Starting at the first line and ending at the last, reproduce the records below exactly.

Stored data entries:
======
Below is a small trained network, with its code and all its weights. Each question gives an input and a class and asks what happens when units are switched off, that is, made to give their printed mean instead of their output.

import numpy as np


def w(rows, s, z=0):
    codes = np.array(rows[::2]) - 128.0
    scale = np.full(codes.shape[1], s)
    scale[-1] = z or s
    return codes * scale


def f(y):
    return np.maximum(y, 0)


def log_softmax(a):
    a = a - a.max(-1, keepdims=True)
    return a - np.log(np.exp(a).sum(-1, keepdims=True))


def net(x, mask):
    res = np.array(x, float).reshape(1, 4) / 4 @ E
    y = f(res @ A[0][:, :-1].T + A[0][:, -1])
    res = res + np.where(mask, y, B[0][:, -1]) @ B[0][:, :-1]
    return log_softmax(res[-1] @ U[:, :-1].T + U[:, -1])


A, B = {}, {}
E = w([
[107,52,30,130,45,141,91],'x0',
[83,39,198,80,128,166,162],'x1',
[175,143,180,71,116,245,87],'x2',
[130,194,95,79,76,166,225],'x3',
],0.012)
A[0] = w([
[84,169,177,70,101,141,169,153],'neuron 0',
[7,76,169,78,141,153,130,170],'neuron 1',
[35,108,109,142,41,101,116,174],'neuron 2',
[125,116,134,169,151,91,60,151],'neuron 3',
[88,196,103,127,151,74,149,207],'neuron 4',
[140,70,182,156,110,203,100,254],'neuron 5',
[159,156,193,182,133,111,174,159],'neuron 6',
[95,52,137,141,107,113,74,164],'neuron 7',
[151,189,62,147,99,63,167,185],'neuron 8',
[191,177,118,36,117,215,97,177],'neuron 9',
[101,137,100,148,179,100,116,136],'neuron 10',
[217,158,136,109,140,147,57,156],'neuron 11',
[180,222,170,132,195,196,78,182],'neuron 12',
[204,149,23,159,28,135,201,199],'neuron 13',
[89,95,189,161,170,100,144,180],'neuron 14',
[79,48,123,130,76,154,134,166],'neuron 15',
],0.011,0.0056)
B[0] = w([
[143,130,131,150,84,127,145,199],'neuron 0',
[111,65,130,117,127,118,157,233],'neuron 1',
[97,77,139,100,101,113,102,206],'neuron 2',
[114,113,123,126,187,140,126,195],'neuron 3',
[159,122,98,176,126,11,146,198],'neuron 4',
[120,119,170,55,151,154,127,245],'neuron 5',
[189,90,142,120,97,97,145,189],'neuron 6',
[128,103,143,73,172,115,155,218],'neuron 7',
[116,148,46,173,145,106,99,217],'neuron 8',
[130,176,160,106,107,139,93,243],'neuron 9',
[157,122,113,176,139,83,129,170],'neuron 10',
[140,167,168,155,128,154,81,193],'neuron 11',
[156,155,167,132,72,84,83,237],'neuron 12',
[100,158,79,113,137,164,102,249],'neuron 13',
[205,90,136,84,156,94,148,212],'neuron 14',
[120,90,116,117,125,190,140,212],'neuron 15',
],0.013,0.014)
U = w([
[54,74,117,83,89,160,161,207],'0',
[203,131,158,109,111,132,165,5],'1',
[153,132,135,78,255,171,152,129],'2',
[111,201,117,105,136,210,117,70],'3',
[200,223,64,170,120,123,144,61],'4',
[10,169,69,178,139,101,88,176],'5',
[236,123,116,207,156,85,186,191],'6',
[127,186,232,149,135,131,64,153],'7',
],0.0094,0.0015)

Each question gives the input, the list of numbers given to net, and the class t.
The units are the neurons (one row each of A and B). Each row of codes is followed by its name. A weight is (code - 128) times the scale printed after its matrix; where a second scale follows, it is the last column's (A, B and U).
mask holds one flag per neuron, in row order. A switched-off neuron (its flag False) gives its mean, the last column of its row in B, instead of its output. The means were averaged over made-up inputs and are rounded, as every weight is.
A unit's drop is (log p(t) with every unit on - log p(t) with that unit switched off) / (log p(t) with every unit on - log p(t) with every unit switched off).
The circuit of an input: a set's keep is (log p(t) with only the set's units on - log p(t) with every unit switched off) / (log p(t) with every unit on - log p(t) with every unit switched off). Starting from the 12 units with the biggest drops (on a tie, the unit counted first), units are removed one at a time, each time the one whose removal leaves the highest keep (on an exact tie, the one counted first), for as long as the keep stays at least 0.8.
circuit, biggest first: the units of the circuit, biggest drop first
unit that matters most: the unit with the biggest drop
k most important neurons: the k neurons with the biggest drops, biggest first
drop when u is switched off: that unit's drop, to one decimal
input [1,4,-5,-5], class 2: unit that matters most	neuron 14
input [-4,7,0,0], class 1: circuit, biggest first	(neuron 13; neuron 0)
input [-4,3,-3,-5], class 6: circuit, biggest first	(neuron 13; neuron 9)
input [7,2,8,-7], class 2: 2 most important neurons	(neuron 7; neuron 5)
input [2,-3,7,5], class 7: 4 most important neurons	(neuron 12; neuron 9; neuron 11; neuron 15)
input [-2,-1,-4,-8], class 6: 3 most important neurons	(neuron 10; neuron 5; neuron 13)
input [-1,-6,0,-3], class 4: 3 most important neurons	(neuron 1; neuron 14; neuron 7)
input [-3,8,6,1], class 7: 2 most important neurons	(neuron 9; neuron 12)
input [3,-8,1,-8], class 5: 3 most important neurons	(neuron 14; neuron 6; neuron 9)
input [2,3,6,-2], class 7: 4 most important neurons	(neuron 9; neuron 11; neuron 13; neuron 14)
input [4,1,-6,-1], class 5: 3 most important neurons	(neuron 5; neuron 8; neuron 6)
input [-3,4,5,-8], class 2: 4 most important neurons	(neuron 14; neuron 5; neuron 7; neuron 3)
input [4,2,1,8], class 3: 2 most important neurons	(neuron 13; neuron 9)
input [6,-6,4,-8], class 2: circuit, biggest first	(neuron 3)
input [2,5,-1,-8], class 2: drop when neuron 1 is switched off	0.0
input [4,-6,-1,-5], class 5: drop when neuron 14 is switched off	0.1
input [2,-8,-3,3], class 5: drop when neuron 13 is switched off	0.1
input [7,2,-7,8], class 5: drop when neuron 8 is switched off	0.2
======
# Final answer:
Below is a small trained network, with its code and all its weights. Each question gives an input and a class and asks what happens when units are switched off, that is, made to give their printed mean instead of their output.

import numpy as np


def w(rows, s, z=0):
    codes = np.array(rows[::2]) - 128.0
    scale = np.full(codes.shape[1], s)
    scale[-1] = z or s
    return codes * scale


def f(y):
    return np.maximum(y, 0)


def log_softmax(a):
    a = a - a.max(-1, keepdims=True)
    return a - np.log(np.exp(a).sum(-1, keepdims=True))


def net(x, mask):
    res = np.array(x, float).reshape(1, 4) / 4 @ E
    y = f(res @ A[0][:, :-1].T + A[0][:, -1])
    res = res + np.where(mask, y, B[0][:, -1]) @ B[0][:, :-1]
    return log_softmax(res[-1] @ U[:, :-1].T + U[:, -1])


A, B = {}, {}
E = w([
[107,52,30,130,45,141,91],'x0',
[83,39,198,80,128,166,162],'x1',
[175,143,180,71,116,245,87],'x2',
[130,194,95,79,76,166,225],'x3',
],0.012)
A[0] = w([
[84,169,177,70,101,141,169,153],'neuron 0',
[7,76,169,78,141,153,130,170],'neuron 1',
[35,108,109,142,41,101,116,174],'neuron 2',
[125,116,134,169,151,91,60,151],'neuron 3',
[88,196,103,127,151,74,149,207],'neuron 4',
[140,70,182,156,110,203,100,254],'neuron 5',
[159,156,193,182,133,111,174,159],'neuron 6',
[95,52,137,141,107,113,74,164],'neuron 7',
[151,189,62,147,99,63,167,185],'neuron 8',
[191,177,118,36,117,215,97,177],'neuron 9',
[101,137,100,148,179,100,116,136],'neuron 10',
[217,158,136,109,140,147,57,156],'neuron 11',
[180,222,170,132,195,196,78,182],'neuron 12',
[204,149,23,159,28,135,201,199],'neuron 13',
[89,95,189,161,170,100,144,180],'neuron 14',
[79,48,123,130,76,154,134,166],'neuron 15',
],0.011,0.0056)
B[0] = w([
[143,130,131,150,84,127,145,199],'neuron 0',
[111,65,130,117,127,118,157,233],'neuron 1',
[97,77,139,100,101,113,102,206],'neuron 2',
[114,113,123,126,187,140,126,195],'neuron 3',
[159,122,98,176,126,11,146,198],'neuron 4',
[120,119,170,55,151,154,127,245],'neuron 5',
[189,90,142,120,97,97,145,189],'neuron 6',
[128,103,143,73,172,115,155,218],'neuron 7',
[116,148,46,173,145,106,99,217],'neuron 8',
[130,176,160,106,107,139,93,243],'neuron 9',
[157,122,113,176,139,83,129,170],'neuron 10',
[140,167,168,155,128,154,81,193],'neuron 11',
[156,155,167,132,72,84,83,237],'neuron 12',
[100,158,79,113,137,164,102,249],'neuron 13',
[205,90,136,84,156,94,148,212],'neuron 14',
[120,90,116,117,125,190,140,212],'neuron 15',
],0.013,0.014)
U = w([
[54,74,117,83,89,160,161,207],'0',
[203,131,158,109,111,132,165,5],'1',
[153,132,135,78,255,171,152,129],'2',
[111,201,117,105,136,210,117,70],'3',
[200,223,64,170,120,123,144,61],'4',
[10,169,69,178,139,101,88,176],'5',
[236,123,116,207,156,85,186,191],'6',
[127,186,232,149,135,131,64,153],'7',
],0.0094,0.0015)

Each question gives the input, the list of numbers given to net, and the class t.
The units are the neurons (one row each of A and B). Each row of codes is followed by its name. A weight is (code - 128) times the scale printed after its matrix; where a second scale follows, it is the last column's (A, B and U).
mask holds one flag per neuron, in row order. A switched-off neuron (its flag False) gives its mean, the last column of its row in B, instead of its output. The means were averaged over made-up inputs and are rounded, as every weight is.
A unit's drop is (log p(t) with every unit on - log p(t) with that unit switched off) / (log p(t) with every unit on - log p(t) with every unit switched off).
The circuit of an input: a set's keep is (log p(t) with only the set's units on - log p(t) with every unit switched off) / (log p(t) with every unit on - log p(t) with every unit switched off). Starting from the 12 units with the biggest drops (on a tie, the unit counted first), units are removed one at a time, each time the one whose removal leaves the highest keep (on an exact tie, the one counted first), for as long as the keep stays at least 0.8.
circuit, biggest first: the units of the circuit, biggest drop first
unit that matters most: the unit with the biggest drop
k most important neurons: the k neurons with the biggest drops, biggest first
drop when u is switched off: that unit's drop, to one decimal
input [1,4,-5,-5], class 2: unit that matters most	neuron 14
input [-4,7,0,0], class 1: circuit, biggest first	(neuron 13; neuron 0)
input [-4,3,-3,-5], class 6: circuit, biggest first	(neuron 13; neuron 9)
input [7,2,8,-7], class 2: 2 most important neurons	(neuron 7; neuron 5)
input [2,-3,7,5], class 7: 4 most important neurons	(neuron 12; neuron 9; neuron 11; neuron 15)
input [-2,-1,-4,-8], class 6: 3 most important neurons	(neuron 10; neuron 5; neuron 13)
input [-1,-6,0,-3], class 4: 3 most important neurons	(neuron 1; neuron 14; neuron 7)
input [-3,8,6,1], class 7: 2 most important neurons	(neuron 9; neuron 12)
input [3,-8,1,-8], class 5: 3 most important neurons	(neuron 14; neuron 6; neuron 9)
input [2,3,6,-2], class 7: 4 most important neurons	(neuron 9; neuron 11; neuron 13; neuron 14)
input [4,1,-6,-1], class 5: 3 most important neurons	(neuron 5; neuron 8; neuron 6)
input [-3,4,5,-8], class 2: 4 most important neurons	(neuron 14; neuron 5; neuron 7; neuron 3)
input [4,2,1,8], class 3: 2 most important neurons	(neuron 13; neuron 9)
input [6,-6,4,-8], class 2: circuit, biggest first	(neuron 3)
input [2,5,-1,-8], class 2: drop when neuron 1 is switched off	0.0
input [4,-6,-1,-5], class 5: drop when neuron 14 is switched off	0.1
input [2,-8,-3,3], class 5: drop when neuron 13 is switched off	0.1
input [7,2,-7,8], class 5: drop when neuron 8 is switched off	0.2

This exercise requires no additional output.